--- DATA Enclosed Below ---
Below are the code and all the weights of a small trained network. Each question names an input and a target symbol and asks about switching units off, where a switched-off unit gives its printed mean instead of its output.

import numpy as np


def w(rows, s, z=0):
    codes = np.array(rows[::2]) - 128.0
    scale = np.full(codes.shape[1], s)
    scale[-1] = z or s
    return codes * scale


def norm(h):
    return h / np.sqrt((h * h).mean(-1, keepdims=True) + 1e-5)


def f(y):
    return y / 2 * (1 + np.tanh(0.7978845608 * (y + 0.044715 * y**3)))


def softmax(a):
    e = np.exp(a - a.max(-1, keepdims=True))
    return e / e.sum(-1, keepdims=True)


def log_softmax(a):
    a = a - a.max(-1, keepdims=True)
    return a - np.log(np.exp(a).sum(-1, keepdims=True))


def net(x, mask):
    ids = ['ΓΞΣΩαβθφ'.index(c) for c in x.split()]
    T = len(ids)
    res = E[ids] + P[:T]
    q, k, v = (norm(res) @ M[0].T for M in (Q, K, V))
    z = softmax(np.where(np.tri(T) > 0, q @ k.T / 3**0.5, -1e9)) @ v
    res = res + np.where(mask[0], z, O[0][:, -1]) @ O[0][:, :-1]
    y = f(norm(res) @ A[0][:, :-1].T + A[0][:, -1])
    res = res + np.where(mask[1:9], y, B[0][:, -1]) @ B[0][:, :-1]
    return log_softmax(norm(res)[-1] @ U[:, :-1].T + U[:, -1])


Q, K, V, O, A, B = {}, {}, {}, {}, {}, {}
--- End of Enclosed DATA ---
▸ **INSTRUCTIONS FOR THE TASK**
All lines in the records above that contain "mask" are to be reported.

▸ **RESPONSE BELOW**
def net(x, mask):
    res = res + np.where(mask[0], z, O[0][:, -1]) @ O[0][:, :-1]
    res = res + np.where(mask[1:9], y, B[0][:, -1]) @ B[0][:, :-1]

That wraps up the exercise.